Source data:
——

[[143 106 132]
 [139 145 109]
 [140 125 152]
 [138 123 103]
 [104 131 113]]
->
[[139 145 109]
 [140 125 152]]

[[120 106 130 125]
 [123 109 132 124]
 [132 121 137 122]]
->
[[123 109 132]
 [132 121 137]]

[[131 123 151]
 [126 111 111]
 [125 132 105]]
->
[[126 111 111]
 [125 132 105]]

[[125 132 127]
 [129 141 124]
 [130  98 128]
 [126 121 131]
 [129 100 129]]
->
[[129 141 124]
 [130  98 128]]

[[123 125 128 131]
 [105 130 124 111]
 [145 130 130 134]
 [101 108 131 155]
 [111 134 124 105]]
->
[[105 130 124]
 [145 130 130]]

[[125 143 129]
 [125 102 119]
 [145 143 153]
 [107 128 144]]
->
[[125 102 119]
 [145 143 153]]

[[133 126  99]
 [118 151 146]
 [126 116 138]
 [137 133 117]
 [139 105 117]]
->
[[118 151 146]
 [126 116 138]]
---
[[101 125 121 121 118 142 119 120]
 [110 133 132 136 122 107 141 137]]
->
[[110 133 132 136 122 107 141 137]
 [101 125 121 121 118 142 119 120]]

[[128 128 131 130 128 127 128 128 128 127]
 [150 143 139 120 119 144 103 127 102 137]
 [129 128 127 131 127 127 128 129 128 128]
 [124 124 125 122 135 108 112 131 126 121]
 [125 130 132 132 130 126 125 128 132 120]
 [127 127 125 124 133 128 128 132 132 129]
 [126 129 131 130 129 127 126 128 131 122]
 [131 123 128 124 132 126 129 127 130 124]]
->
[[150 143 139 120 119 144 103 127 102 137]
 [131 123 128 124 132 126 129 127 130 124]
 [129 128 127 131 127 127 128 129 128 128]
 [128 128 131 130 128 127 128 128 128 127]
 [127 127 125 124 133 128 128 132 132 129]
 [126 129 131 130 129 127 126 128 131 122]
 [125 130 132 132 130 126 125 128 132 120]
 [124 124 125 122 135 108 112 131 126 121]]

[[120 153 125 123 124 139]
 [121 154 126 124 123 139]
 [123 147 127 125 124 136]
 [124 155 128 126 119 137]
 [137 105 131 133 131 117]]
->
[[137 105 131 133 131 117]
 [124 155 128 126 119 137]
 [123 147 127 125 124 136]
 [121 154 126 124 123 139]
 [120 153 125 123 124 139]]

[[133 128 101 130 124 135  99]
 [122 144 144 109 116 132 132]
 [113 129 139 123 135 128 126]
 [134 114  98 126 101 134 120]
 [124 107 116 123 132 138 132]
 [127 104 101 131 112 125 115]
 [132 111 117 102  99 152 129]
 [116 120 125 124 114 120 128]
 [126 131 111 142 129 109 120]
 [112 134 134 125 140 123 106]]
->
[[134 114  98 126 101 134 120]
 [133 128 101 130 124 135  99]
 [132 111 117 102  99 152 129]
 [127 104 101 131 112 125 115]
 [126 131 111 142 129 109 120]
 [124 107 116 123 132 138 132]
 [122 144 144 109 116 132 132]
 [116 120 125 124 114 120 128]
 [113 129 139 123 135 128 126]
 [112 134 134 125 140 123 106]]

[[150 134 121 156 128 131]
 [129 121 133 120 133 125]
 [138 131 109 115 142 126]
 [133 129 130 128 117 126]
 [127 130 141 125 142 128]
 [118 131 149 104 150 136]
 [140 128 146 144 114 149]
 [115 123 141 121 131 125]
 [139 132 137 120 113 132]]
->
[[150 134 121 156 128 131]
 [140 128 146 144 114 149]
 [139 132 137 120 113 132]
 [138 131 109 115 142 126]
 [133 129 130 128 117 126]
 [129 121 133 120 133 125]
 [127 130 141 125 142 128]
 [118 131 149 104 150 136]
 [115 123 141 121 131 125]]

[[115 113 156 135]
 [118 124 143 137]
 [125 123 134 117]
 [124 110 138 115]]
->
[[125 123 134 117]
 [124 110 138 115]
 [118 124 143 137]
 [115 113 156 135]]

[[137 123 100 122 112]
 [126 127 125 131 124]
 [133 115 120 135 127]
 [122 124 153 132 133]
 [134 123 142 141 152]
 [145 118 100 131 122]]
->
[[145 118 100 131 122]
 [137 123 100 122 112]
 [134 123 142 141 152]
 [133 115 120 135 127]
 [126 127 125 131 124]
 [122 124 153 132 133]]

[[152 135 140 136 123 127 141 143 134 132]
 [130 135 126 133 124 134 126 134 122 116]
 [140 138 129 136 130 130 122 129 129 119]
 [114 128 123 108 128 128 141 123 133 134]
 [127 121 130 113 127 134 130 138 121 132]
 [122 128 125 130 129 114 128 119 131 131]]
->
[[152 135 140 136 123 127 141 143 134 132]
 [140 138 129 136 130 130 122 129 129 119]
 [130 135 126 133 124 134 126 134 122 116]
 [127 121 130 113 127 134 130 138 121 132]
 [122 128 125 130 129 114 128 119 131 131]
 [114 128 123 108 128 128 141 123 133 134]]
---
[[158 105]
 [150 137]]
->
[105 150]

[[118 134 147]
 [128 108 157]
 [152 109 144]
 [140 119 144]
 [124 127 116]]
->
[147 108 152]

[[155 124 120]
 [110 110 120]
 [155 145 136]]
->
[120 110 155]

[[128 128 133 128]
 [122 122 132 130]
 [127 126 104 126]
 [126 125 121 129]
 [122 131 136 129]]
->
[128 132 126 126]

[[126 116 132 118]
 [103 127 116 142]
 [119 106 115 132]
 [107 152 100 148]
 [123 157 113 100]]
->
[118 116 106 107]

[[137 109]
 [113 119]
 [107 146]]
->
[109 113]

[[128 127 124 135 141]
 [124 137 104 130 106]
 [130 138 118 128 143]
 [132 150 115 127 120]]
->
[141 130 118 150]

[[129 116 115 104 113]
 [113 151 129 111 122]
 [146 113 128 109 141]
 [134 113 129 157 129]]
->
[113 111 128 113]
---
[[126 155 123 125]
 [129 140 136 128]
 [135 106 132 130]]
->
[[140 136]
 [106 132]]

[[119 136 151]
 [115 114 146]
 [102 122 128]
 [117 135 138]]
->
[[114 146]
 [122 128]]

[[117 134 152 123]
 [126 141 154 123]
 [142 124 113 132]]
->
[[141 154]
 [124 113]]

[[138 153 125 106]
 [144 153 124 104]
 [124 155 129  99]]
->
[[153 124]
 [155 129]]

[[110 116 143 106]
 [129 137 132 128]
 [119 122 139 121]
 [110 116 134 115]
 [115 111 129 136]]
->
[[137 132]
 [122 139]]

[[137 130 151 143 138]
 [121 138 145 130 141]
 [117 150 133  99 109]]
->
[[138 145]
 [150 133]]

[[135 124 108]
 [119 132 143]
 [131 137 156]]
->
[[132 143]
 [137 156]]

——

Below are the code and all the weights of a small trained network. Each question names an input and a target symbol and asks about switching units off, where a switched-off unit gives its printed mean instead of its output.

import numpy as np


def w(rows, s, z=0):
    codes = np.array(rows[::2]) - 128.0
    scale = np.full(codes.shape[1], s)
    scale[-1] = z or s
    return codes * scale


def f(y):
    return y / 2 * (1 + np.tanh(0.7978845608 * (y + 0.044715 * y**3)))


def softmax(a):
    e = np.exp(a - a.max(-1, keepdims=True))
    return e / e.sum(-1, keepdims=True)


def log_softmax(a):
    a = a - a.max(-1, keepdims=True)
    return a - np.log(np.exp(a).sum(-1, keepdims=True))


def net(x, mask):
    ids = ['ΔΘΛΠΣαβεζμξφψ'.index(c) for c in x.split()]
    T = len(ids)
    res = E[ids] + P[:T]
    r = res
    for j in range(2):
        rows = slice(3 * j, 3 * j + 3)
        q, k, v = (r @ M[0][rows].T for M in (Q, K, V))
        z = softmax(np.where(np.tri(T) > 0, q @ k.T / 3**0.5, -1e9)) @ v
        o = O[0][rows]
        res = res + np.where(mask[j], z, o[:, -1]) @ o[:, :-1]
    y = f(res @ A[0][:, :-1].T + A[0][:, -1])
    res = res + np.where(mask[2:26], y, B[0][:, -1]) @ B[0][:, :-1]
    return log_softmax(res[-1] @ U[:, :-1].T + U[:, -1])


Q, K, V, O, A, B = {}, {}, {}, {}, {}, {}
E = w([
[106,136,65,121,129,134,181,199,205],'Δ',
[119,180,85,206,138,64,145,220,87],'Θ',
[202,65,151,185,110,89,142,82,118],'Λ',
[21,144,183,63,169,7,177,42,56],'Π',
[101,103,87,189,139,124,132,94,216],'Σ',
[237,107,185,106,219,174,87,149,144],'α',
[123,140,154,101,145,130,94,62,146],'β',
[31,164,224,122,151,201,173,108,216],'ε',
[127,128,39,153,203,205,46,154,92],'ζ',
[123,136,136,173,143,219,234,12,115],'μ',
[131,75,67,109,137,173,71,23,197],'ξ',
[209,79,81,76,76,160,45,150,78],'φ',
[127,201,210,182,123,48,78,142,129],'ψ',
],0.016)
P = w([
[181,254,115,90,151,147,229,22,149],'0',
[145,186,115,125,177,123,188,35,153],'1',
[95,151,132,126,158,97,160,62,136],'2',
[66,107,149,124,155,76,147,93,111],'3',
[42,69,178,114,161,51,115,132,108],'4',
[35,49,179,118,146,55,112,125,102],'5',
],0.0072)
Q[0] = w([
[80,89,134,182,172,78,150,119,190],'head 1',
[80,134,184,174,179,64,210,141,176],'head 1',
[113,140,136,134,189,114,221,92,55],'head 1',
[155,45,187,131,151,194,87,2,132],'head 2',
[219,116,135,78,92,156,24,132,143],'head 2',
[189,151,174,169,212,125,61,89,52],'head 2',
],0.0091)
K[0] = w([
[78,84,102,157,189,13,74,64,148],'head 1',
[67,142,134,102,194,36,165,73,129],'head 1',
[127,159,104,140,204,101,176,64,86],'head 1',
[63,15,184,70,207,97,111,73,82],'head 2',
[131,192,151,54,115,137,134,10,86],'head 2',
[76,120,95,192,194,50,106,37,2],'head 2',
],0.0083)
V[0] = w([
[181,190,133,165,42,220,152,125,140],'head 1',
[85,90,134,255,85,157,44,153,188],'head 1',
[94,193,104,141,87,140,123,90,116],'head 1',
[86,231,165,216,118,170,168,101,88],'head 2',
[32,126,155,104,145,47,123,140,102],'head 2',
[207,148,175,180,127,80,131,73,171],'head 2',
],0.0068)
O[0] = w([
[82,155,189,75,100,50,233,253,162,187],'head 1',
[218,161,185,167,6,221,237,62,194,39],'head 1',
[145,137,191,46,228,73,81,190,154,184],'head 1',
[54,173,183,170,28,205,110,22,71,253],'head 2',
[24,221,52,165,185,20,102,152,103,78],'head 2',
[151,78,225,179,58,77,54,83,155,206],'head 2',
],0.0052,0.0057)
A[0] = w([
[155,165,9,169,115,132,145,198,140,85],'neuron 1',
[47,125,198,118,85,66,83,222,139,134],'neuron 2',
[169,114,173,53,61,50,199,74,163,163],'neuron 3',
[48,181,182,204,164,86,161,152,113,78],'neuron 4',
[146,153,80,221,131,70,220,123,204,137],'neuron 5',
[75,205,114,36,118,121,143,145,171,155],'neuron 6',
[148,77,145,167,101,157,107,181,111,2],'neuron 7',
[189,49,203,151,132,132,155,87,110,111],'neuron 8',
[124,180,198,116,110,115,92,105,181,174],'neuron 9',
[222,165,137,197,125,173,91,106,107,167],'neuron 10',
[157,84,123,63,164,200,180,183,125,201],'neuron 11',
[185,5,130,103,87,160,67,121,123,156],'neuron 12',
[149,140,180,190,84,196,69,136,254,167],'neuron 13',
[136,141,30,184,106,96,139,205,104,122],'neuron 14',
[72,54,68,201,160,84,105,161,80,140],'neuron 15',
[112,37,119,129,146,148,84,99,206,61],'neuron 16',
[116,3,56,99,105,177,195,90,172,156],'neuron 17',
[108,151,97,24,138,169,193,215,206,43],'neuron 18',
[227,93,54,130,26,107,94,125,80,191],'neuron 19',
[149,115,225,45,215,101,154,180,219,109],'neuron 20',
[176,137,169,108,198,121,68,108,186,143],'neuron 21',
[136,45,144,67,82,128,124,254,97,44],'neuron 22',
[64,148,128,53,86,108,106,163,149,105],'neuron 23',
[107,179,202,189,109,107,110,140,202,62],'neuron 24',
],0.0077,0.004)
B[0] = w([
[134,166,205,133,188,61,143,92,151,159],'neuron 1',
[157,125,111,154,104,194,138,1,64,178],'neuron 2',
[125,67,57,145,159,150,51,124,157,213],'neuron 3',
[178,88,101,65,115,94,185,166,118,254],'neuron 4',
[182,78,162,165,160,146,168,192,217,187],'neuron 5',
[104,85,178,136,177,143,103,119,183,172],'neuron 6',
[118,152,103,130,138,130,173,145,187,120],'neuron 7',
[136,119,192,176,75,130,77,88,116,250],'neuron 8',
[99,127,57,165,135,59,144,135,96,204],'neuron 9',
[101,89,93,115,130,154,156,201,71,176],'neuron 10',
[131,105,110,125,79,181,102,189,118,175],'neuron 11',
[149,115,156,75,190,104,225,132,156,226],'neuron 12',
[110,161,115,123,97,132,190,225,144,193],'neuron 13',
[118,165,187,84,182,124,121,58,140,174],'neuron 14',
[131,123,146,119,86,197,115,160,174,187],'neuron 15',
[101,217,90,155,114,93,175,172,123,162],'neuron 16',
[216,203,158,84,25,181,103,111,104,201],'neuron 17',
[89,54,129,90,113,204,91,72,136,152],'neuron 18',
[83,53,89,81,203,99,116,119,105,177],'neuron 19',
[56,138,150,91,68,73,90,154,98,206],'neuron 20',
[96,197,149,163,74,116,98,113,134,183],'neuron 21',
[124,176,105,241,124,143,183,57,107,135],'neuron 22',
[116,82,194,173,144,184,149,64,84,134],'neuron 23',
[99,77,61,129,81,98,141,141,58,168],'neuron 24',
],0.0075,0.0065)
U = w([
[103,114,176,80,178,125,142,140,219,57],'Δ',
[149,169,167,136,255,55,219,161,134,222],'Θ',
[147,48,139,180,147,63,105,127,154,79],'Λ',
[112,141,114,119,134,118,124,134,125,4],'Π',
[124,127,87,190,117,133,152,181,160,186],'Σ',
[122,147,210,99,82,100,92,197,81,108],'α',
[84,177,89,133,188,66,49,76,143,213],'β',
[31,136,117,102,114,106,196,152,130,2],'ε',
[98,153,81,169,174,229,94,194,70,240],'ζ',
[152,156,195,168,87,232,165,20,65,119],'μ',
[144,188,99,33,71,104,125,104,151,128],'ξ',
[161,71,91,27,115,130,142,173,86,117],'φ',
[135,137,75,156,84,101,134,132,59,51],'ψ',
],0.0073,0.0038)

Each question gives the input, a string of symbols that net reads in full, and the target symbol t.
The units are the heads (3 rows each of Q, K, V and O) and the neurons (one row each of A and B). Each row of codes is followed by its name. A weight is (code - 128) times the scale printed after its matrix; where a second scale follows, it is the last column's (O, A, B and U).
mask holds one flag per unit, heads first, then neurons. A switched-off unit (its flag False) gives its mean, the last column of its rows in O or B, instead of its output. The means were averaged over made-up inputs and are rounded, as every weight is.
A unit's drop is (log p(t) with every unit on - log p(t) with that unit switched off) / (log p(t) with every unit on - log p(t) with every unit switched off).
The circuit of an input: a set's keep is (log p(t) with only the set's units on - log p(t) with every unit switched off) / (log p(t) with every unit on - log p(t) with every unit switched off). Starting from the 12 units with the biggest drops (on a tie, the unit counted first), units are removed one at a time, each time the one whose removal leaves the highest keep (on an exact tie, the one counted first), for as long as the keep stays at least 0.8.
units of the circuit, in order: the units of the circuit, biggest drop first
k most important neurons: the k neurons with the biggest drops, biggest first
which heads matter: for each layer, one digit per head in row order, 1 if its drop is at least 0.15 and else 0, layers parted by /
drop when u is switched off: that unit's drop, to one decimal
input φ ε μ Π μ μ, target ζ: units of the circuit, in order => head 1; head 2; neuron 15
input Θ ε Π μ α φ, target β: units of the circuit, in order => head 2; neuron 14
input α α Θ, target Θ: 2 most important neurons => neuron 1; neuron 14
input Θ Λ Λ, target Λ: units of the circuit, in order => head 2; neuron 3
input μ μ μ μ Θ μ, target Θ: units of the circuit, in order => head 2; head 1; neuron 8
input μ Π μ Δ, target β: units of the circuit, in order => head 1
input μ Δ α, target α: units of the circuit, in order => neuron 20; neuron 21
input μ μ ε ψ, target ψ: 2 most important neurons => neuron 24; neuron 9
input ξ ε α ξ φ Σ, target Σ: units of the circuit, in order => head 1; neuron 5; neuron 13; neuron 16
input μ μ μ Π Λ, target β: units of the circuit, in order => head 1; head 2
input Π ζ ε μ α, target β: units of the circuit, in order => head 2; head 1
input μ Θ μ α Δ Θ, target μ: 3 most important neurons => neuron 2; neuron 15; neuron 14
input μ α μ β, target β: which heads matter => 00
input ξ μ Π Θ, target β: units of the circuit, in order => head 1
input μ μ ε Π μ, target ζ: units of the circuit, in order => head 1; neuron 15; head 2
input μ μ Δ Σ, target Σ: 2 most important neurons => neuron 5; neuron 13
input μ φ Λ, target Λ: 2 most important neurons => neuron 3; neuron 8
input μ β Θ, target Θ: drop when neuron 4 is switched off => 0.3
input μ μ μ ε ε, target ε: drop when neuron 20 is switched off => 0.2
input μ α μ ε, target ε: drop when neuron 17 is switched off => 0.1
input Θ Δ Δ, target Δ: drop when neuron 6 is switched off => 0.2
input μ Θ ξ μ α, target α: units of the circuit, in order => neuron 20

——

The problem: In the entries above, please find the line with "[98,153,81,169" and the line with "mask holds one", then write out exactly those two lines and every line between them, and nothing more.

Exercise answer:
[98,153,81,169,174,229,94,194,70,240],'ζ',
[152,156,195,168,87,232,165,20,65,119],'μ',
[144,188,99,33,71,104,125,104,151,128],'ξ',
[161,71,91,27,115,130,142,173,86,117],'φ',
[135,137,75,156,84,101,134,132,59,51],'ψ',
],0.0073,0.0038)

Each question gives the input, a string of symbols that net reads in full, and the target symbol t.
The units are the heads (3 rows each of Q, K, V and O) and the neurons (one row each of A and B). Each row of codes is followed by its name. A weight is (code - 128) times the scale printed after its matrix; where a second scale follows, it is the last column's (O, A, B and U).
mask holds one flag per unit, heads first, then neurons. A switched-off unit (its flag False) gives its mean, the last column of its rows in O or B, instead of its output. The means were averaged over made-up inputs and are rounded, as every weight is.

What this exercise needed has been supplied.